*** Opening of Given records ***

Rows are points. The points of each table are mixes of a few directions, plus a little noise. How many directions does each table use, and how many do they share? Where both have some left over, give the other angles between the two spaces (their principal angles), to ten degrees, smallest first.
In the rows, zero is written as 128.

First, 4 rows:
[[108 100]
 [ 94  78]
 [162 177]
 [149 159]]
Second (4 x 2):
[[ 51  92]
 [151 139]
 [150 138]
 [161 144]]
Directions: first 1, second 1, shared 0; angles 30

First, 8 rows:
[[ 95 134 119 155 122 150]
 [106 175 116 185 106 128]
 [ 77 117 117 150 127 170]
 [113 191 117 196 103 116]
 [181  89 146  59 149 102]
 [163  60 146  44 158 125]
 [147 175 128 159 111  98]
 [143  84 136  78 148 134]]
Second:
[[142 121  65 129 144 137]
 [110  87 205  72 138  56]
 [174  95  86  83 155 132]
 [ 79 170 109 198 107 138]
 [100 173 157 181  97 152]
 [152 147 145 137 113 167]
 [140 105 126  98 141 110]]
Directions: first 2, second 3, shared 1; angles 80

First, 8 rows:
[[101 160 133 110 138  91  67  71  88 103 105]
 [110 143 138 102 143  67 123 162  83 156 153]
 [131  34  98 174  83 185 160  72 196  89 130]
 [104 167 102 129 155 114 115 180 111 151  87]
 [114 155 109 120 158 111 124 162 116 141 127]
 [174 104 130 114 153 162 165  80 167  79 237]
 [137 158 135 124 138 130 138 181 121 157 115]
 [153 103 178 151  56 164 129 115 142 146  72]]
Second (8 x 11):
[[102  67 114 152 106 124  70 188 108 152 101]
 [136 188 154 117 155 120 131 124 117 129  85]
 [104  82 140 141 186 104  84 139 113  96 101]
 [174 230  95  98 139 181 181  76 168 108 188]
 [119 110 148 122 130  93 159 110 124 126 136]
 [159 135  93 140  68 206 101 134 154 138 146]
 [156 130 156 119  95 139 182  62 152 115 156]
 [ 75  83 123 133 143  56 116 191  88 159 110]]
Directions: first 5, second 5, shared 3; angles 60, 60

First:
[[182 168 104 147 112 168 186 142  96 138  98  69 133 163]
 [134 182 107 151 166  36 101 140 192 141 173 204 126  48]
 [135 106 133 117 100 194 156 123  83 121  93  68 133 185]
 [111 169  98 104 132 120  86 112 163 118 119 125 164 102]
 [ 78  77 158 110 137 104  83 116 145 118 152 172 119 111]
 [152  66 166 146 106 182 192 144  60 135 116  91  91 194]
 [108 175 100 112 145  85  75 116 183 122 139 159 156  74]
 [124  80 158 136 125 136 145 134 103 129 135 135 102 148]]
Second (8 x 14):
[[119 144 118 128 142  99 106 124 162 129 144 155 122 103]
 [147 120 139 118 101 173 157 137  60 121  90  77 185 148]
 [ 68 123 109  59 105 187  60  81 143  94  85  74 178 154]
 [141  89 163 158 137 102 157 150 106 141 156 165  95 123]
 [137 131 110 162 151 114 146 125 191 147 164 152  10 159]
 [184 195 101 168 143  89 167 156 135 149 138 140 133  94]
 [173 168 128 148 126 102 160 159  83 136 119 130 198  83]
 [ 55  53 155  84 121 158  71  92 144 106 129 131 104 160]]
Directions: first 3, second 4, shared 3

First, 9 rows:
[[154 109 139 140 116 115 140 125 108  92 132 112 144  96 128 134 139 114
   70 148 117  78 181 120]
 [158 140 118 125 105 112 130 132 117 117 130 124 145 104 125 132 137 117
   92 130 125  96 184 116]
 [137 144 129 119  98 163 125 143 149 172 118 134 113 160 124 113 117 134
  202 109 145 184  77 148]
 [152 140 121 125  99 126 128 131 123 125 121 120 146 116 121 129 136 109
  114 128 131 105 174 123]
 [119 161 109 112 107 145 116 132 145 166 112 133 133 155 118 124 124 117
  183 105 146 158 120 135]
 [190 123 146 137  60 153 144 143 122 125 116 106 139 115 120 119 133 105
  128 137 133 111 165 141]
 [  7 124 109 120 241 105 103  95 141 129 134 151 114 165 136 144 118 148
  147 119 126 155  61 119]
 [162 149 115 116 134  93 127 149 126 142 159 159 104 106 145 124 126 178
  103 112 116 152 113 108]
 [ 73  60 167 157 191 138 139 103 119  82 130 112 115 137 135 132 123 129
  111 164 114 116  77 140]]
Second:
[[153 129 113 124  69 134 119 125 132 154 106 112 156 148 120 125 131  69
  188 141 157 127 121 147]
 [145  98 152 112 123 125 126 123 126 121 130 120 122 140 132 126 128 120
  152 138 133 137 107 172]
 [103  85 138  95 180 115 133 120 114  69 121 122 115 142 133 130 119 146
  107 138 127 130 116 153]
 [150 140 104 130  92 126 130 148 124 122 122 143 124 122 125 137 117 146
  135 126 130 131 136 120]
 [ 59 116 160 130 221 163 148 116 138 116 120 106 113 147 131  98 127 144
   90 118 113 146  97  94]
 [121 122 142 128 155 132 135 135 127 114 140 138 105 121 134 125 123 167
  102 119 113 138 121 124]
 [136 110 178 133 129 133 115 100 139 172 149 107 132 135 132 114 153  89
  156 134 130 129 108 168]
 [159 140 130 138  94 135 129 147 128 142 140 146 112 114 132 131 123 156
  135 120 120 139 127 131]
 [198 125  73 105  43  86 122 162 105  80 121 168 123 112 125 170 103 159
  150 139 140 123 157 165]
 [ 66 203 140 189 179 128 107  81 149 231 162 114 172  95 125 112 178  72
   74 105 107  77 183  38]
 [113 138  80 118 123 128 140 147 122  88  98 136 134 135 121 137 107 141
  119 127 137 128 139  95]]
Directions: first 4, second 5, shared 1; angles 30, 30, 70

First (11 x 32):
[[141 102 131 142 107 112 108 140 145 155 138 150 160 131 133 136 119 121
  122 145 139 165 109 118 104 128 139 138 123 146 118 127]
 [113 122 148 185 166 156 132  74 156 111 148 104 149 120 122 217   7 135
  141 133  92 149  98 114  58 133 178 161 187 118 113 157]
 [121 121 171 151 153 122  93  77 155 131 122 142 148  86 127 177  56 163
  146 120 120 132  81  92  57 170 137 154 138 161 109 155]
 [123 143 105  76  95 104 141 175  71 103  94 143  85 121 119  48 239 131
  117  97 160  91 167 156 207 124  84  83 101 112 155  98]
 [ 97 176  31  86 187 121 129 140  85 114  92 113  75 179 121  22 223 159
   80 104 141  65 215 144 183 102  82  95  93 109 110  48]
 [132 112 102 145 122 120 118 143 136 145 139 135 149 152 130 125 126 120
  111 146 136 160 133 127 114 111 142 135 132 130 115 110]
 [151 137 169 107 133 147 126 117 163 163 144 114 128 120 148 131 128 114
  149 151 113 111 113 113 136 140 109 139  90 150 131 159]
 [125 107 167 164 112 132 131 108 137 110 138 133 148  97 121 196  56 126
  150 125 118 156  86 122  87 140 163 144 172 124 135 163]
 [111 130  83  99 101  87 124 171  70 100  91 159 102 128 115  57 219 145
  104  94 168 114 163 151 172 124 100  90 118 118 138  81]
 [165 111 219 139  78 168 170 128 161 134 169 106 144  96 143 205  71  71
  184 157  97 150  73 136 137 132 156 146 148 121 167 213]
 [127 144  79 119 154 139 135 140 129 142 135 108 119 175 133  90 159 121
  103 143 124 117 169 135 153 100 118 124 111 117 115  96]]
Second:
[[111 149 110 120 198 114  77  83 148 148 103 137 124 125 131 102 122 186
  111 118 133  94 133  90  85 158  99 139  92 167  87 100]
 [ 74 102  99 151 117  39  60 119  64  68  54 213 133  66  89 118 130 221
  102  49 189 145 105 113  55 179 131 110 171 149 105  75]
 [158 139 149 110 107 171 178 152 143 143 164  87 118 151 145 131 145  68
  147 160 101 120 140 151 192  98 127 125 115 104 159 161]
 [137 116 145 118  65 130 168 172  94 100 134 128 116 116 121 131 159  90
  144 120 134 137 128 165 181 112 135 106 149  95 170 147]
 [170 119 139 161 134 197 172 130 201 183 210  65 167 194 156 188  58  44
  139 208  76 173 124 133 131  73 174 165 136 107 129 171]
 [119 146 112 128 201 127  85  81 162 160 118 127 133 139 136 114 106 171
  112 133 123 104 133  88  80 149 109 149  94 165  83 108]
 [155 164 148  79 139 172 164 136 146 152 146  83  94 146 150  96 174  90
  147 152 102  76 152 138 200 116  92 120  77 121 149 154]
 [111 110 123 138  99  95 117 140  94  95 106 162 131 102 110 131 134 148
  123  97 153 146 118 135 114 139 137 115 156 124 135 116]
 [117 109 124 144  97 105 128 142 103 103 119 150 136 113 115 140 125 132
  126 111 144 153 117 137 116 128 147 119 159 119 137 123]]
Directions: first 5, second 3, shared 3

First (10 x 32):
[[120 123 163 148 144 149 101  93 156 113 108 152 119 172 105 128 114 118
  143 139 122 147 143 159 173 120 151  77 149 174  96 146]
 [112 129 140  96 115 161 134 112 156 119 141 113 142 157 120 158 114  73
  153 113 129 148 125 138 156 174 127 107 177 144 134 119]
 [142 124  59 107 116  85 171 159 118 155 110 119 129 179  95 135 123 178
  116  43 198 148 124 142 138 108 136 164  65  73 179 140]
 [143 124 156 160 125 139  99 128  85 120 161 136 106  48 182 113 150 154
  106 194  88  79 107  93  97 106 104 154 138 110 118 120]
 [114 155 158 130 115 132 142 114 149 121 130 132 122 179 118 145 122  86
  154 123 134 140 128 148 158 134 115  78 157 163 106 135]
 [106 112 117  94 150 147 125 113 184 124  90 120 165 169  81 133 106  82
  148  99 127 176 163 153 147 176 170 101 142 170 119 125]
 [138 166 154 166 113  96 140 159  70 131 165 128 104  39 197 107 168 142
  111 197  89  62 102  76  55  91  67 151 116 110 106 112]
 [139 103  61 100 133 108 146 147 129 149 105 119 141 159  92 130 116 173
  112  57 180 154 133 141 137 126 157 169  78  82 176 135]
 [113 126 116 113 150 120 133 130 165 131  89 128 156 153  90 116 119 104
  140 112 127 159 161 143 123 146 157 106 116 162 110 128]
 [152 114 155 164 121 145  91 126  70 119 177 135  96  29 198 117 153 171
   96 201  87  67  94  87  95 100  97 174 142  90 132 119]]
Second:
[[114 122 116 148 107 118 129 133 155 102 130 134 124 170 108 153 115 107
  129 153 129 156 119 106 124 119  82 145 122 105 142 160]
 [121 124 131 138 113 118 133 124 152 121 135 135 123 193 115 149 114 125
  127 133 152 148 128 115 158 107 112 126 116 110 133 160]
 [119 142  61 149 121 105 136 158 108  96  88 124 125  55  88 117 132 114
  137 139  96 147 103 141  21 156  60 170 123 118 158 114]
 [124  99 159 156 112 158  92  92 153  98 151 148 102 188 124 162 106 124
  126 162 134 149 112 121 190 111 109 123 157 110 136 169]
 [105 144  81 159  91  60 172 172 165 105 110 131 128 203  84 158 117 102
  128 149 153 178 122  83  83 100  38 166  70  74 155 178]
 [148 119 133 117 149 177  93  90  95 130 116 136 109  87 120 113 123 161
  135  81 126 116 119 204 160 150 179 102 170 162 132 100]
 [162 119 189 121 162 184  79  96  61 152 159 131 112   7 206  84 157 176
  113 144  84  47 125 152 142 131 195 111 176 164  95  73]
 [133 122 187  76 160 165 118 114 122 168 159 105 164  69 194 101 148 113
  125 136  98  78 160 111 150 162 210 102 157 172  82  79]
 [124 132 113 117 121 107 156 125 158 139 113 131 127 230  90 147 109 138
  138  69 186 161 138 153 187 108 146 103 102 121 139 157]
 [140 145 128 129 133 104 142 146  99 150 129 127 128  97 150 105 149 154
  118 122 130  99 129 121 108 107 138 131 102 127 117 116]
 [115 145 114  96 139 106 161 158 138 148 118 101 167 106 130 114 141  93
  134 122 118 125 153 106  87 159 138 135 111 141 116 101]]
Directions: first 5, second 5, shared 3; angles 70, 80

First, 11 rows:
[[136 124  99 139 115 170 122 186 115  99  59  91 110 131 139 169 113 181
  133 103 141 130 148 132 156 129 134 122 103  94 134 150]
 [147 128 135 104 120  85 134  77 114 145 227 197 192 139 140  79 124  82
  142 119 116 148 130 150 101 155  99 173 131 147 126 100]
 [117 118 151  94 116 118 154 101 120 151 129 168 159 141  98 118 103 138
  174 164  98 149 160 134 138 130 141 117  82 112 150 127]
 [146 121 137 162 103 114 113 124 118 129 122 122 114 130 124 137 139 145
  120 119 126 126 102 128 134 139 101 112 157 144 121 139]
 [137 138 123 169 144 110  91 126 149  97 154  71  79 107 170 120 184  73
   28 104 149 106  78 107  83 129 108 126 195 167  83 125]
 [118 101 174  91 135  91 167  90 135 149 141 150 151 148  79 143  93 164
  138 144  95 124 139 126 161 127 116 116 126 126 151 113]
 [ 82 128 149  57 177 124 179  95 158 157 154 160 158 133  95 111  97 105
  158 172 111 125 167 122 132 100 171 139  91 109 153  99]
 [142 128  89 166  81 189  99 203  99  89  16  83  89 125 154 158 129 171
  141 120 137 152 153 135 135 137 149  96  73  90 123 181]
 [116 140 139 149 165 102 101 104 167 101 170  70  72 102 163 105 191  42
   15 128 140 106  84  99  66 117 127 121 191 171  83 114]
 [139 147  96 205  87 183  93 188 103 143  32 109  76 105 126 159 143 181
  183 132 157 121  97 123 160 112 137  87 141 130 136 176]
 [126 133 114  72 163 120 163 115 131 147 206 187 200 142 127 111  89 120
  169 107 139 124 150 148 142 131 119 198 122 116 149  88]]
Second:
[[144 109 153 140  96 102 118 109 116 118 121 119 121 139 122 131 135 137
  100 131 102 142 125 129 121 148 106 100 126 135 118 139]
 [119 133 117 111 129 135 132 127 126 124 140 142 147 128 136 118 121 122
  141 137 122 142 148 135 128 129 131 139  97 117 131 129]
 [165  93 153 107 115 105 138 126 115 105 118 113 137 159 128 137 112 126
   97  96 115 135 148 140 102 162 133 130 122 112 121 111]
 [111 149  59  11 214 195 185 183 141 115 163 171 216 144 167 102  61  79
  202  91 173 132 224 162 108 120 215 249  42  51 157  68]
 [150 107 160 158 101  99 115 113 122 125 110 105 100 135 115 143 143 143
   92 122 114 123 101 121 124 143 106  92 162 147 116 137]
 [ 36 213  39 107 190 210 135 153 157 166 176 192 166  72 152  88 127 105
  233 187 166 132 147 125 173  58 156 184  73 118 157 140]
 [140 132 145 191 151 126 117 147 147 157  92  84  60 109 104 162 155 146
  111 104 171  64  49  99 141 100 131 104 244 168 124 122]
 [152  97 168 149  72  84 111  94 108 111 118 115 116 144 119 133 140 143
   83 137  84 153 122 129 118 161  89  81 123 141 112 149]
 [102 143 133 171  86 115  99  94 123 138 137 140 112 106 121 117 159 144
  125 182  96 151 105 117 151 119  81  81 118 158 121 173]
 [123 141 110 122 170 153 141 156 144 141 124 123 123 120 129 134 121 121
  149 107 166  97 119 124 131 107 159 157 157 124 137 106]
 [166  89 172 144  84  84 117 106 111 110 110 103 111 152 116 142 134 142
   76 115  97 138 119 129 111 164 101  89 143 137 112 135]]
Directions: first 6, second 3, shared 2; angles 50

*** Close of Given records ***

Task to complete:
Output only an exact transcription of the lines above from the one with "[[141 102 131" up to and including the one with "[155 164 148".

Exercise output:
[[141 102 131 142 107 112 108 140 145 155 138 150 160 131 133 136 119 121
  122 145 139 165 109 118 104 128 139 138 123 146 118 127]
 [113 122 148 185 166 156 132  74 156 111 148 104 149 120 122 217   7 135
  141 133  92 149  98 114  58 133 178 161 187 118 113 157]
 [121 121 171 151 153 122  93  77 155 131 122 142 148  86 127 177  56 163
  146 120 120 132  81  92  57 170 137 154 138 161 109 155]
 [123 143 105  76  95 104 141 175  71 103  94 143  85 121 119  48 239 131
  117  97 160  91 167 156 207 124  84  83 101 112 155  98]
 [ 97 176  31  86 187 121 129 140  85 114  92 113  75 179 121  22 223 159
   80 104 141  65 215 144 183 102  82  95  93 109 110  48]
 [132 112 102 145 122 120 118 143 136 145 139 135 149 152 130 125 126 120
  111 146 136 160 133 127 114 111 142 135 132 130 115 110]
 [151 137 169 107 133 147 126 117 163 163 144 114 128 120 148 131 128 114
  149 151 113 111 113 113 136 140 109 139  90 150 131 159]
 [125 107 167 164 112 132 131 108 137 110 138 133 148  97 121 196  56 126
  150 125 118 156  86 122  87 140 163 144 172 124 135 163]
 [111 130  83  99 101  87 124 171  70 100  91 159 102 128 115  57 219 145
  104  94 168 114 163 151 172 124 100  90 118 118 138  81]
 [165 111 219 139  78 168 170 128 161 134 169 106 144  96 143 205  71  71
  184 157  97 150  73 136 137 132 156 146 148 121 167 213]
 [127 144  79 119 154 139 135 140 129 142 135 108 119 175 133  90 159 121
  103 143 124 117 169 135 153 100 118 124 111 117 115  96]]
Second:
[[111 149 110 120 198 114  77  83 148 148 103 137 124 125 131 102 122 186
  111 118 133  94 133  90  85 158  99 139  92 167  87 100]
 [ 74 102  99 151 117  39  60 119  64  68  54 213 133  66  89 118 130 221
  102  49 189 145 105 113  55 179 131 110 171 149 105  75]
 [158 139 149 110 107 171 178 152 143 143 164  87 118 151 145 131 145  68
  147 160 101 120 140 151 192  98 127 125 115 104 159 161]
 [137 116 145 118  65 130 168 172  94 100 134 128 116 116 121 131 159  90
  144 120 134 137 128 165 181 112 135 106 149  95 170 147]
 [170 119 139 161 134 197 172 130 201 183 210  65 167 194 156 188  58  44
  139 208  76 173 124 133 131  73 174 165 136 107 129 171]
 [119 146 112 128 201 127  85  81 162 160 118 127 133 139 136 114 106 171
  112 133 123 104 133  88  80 149 109 149  94 165  83 108]
 [155 164 148  79 139 172 164 136 146 152 146  83  94 146 150  96 174  90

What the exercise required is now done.